**EXERCISE REQUIREMENTS:** What is needed is an exact copy of the data that follows.

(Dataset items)
────────────────────

Every row gives one point. Any point is a mix of the corners, with weights that add up to 1. It lies inside the corners' shape when no weight is negative. Is each point inside? If not, which corners have a negative weight?

Corners:
(1): | 12 |  7 |
(2): | -57 |  23 |
(3): |  45 | -40 |
Points:
| -34 |   0 | -> outside (1)
|  31 | -13 | -> outside (2)
| -34 |  10 | -> inside
|  40 | -22 | -> outside (2)
|  53 | -39 | -> outside (2)
|  40 | -36 | -> inside
| -51 |  20 | -> inside
| 4 | 1 | -> inside
| -50 |  20 | -> inside

Corners:
(1): | -23 |  28 | -14 |  10 | -16 | -34 | -13 |  17 |
(2): | -15 |   0 | -31 | -49 | -34 | -23 |  -6 |  18 |
(3): |  -1 |  37 |  15 |  15 | -30 |   0 | -24 | -18 |
(4): |  -9 |  28 | -16 |   3 | -29 |   4 |  11 |   7 |
(5): |  27 |  -1 |  34 |   6 | -14 |   8 |  40 |   2 |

────────────────────

**EXERCISE RESPONSE:**
Every row gives one point. Any point is a mix of the corners, with weights that add up to 1. It lies inside the corners' shape when no weight is negative. Is each point inside? If not, which corners have a negative weight?

Corners:
(1): | 12 |  7 |
(2): | -57 |  23 |
(3): |  45 | -40 |
Points:
| -34 |   0 | -> outside (1)
|  31 | -13 | -> outside (2)
| -34 |  10 | -> inside
|  40 | -22 | -> outside (2)
|  53 | -39 | -> outside (2)
|  40 | -36 | -> inside
| -51 |  20 | -> inside
| 4 | 1 | -> inside
| -50 |  20 | -> inside

Corners:
(1): | -23 |  28 | -14 |  10 | -16 | -34 | -13 |  17 |
(2): | -15 |   0 | -31 | -49 | -34 | -23 |  -6 |  18 |
(3): |  -1 |  37 |  15 |  15 | -30 |   0 | -24 | -18 |
(4): |  -9 |  28 | -16 |   3 | -29 |   4 |  11 |   7 |
(5): |  27 |  -1 |  34 |   6 | -14 |   8 |  40 |   2 |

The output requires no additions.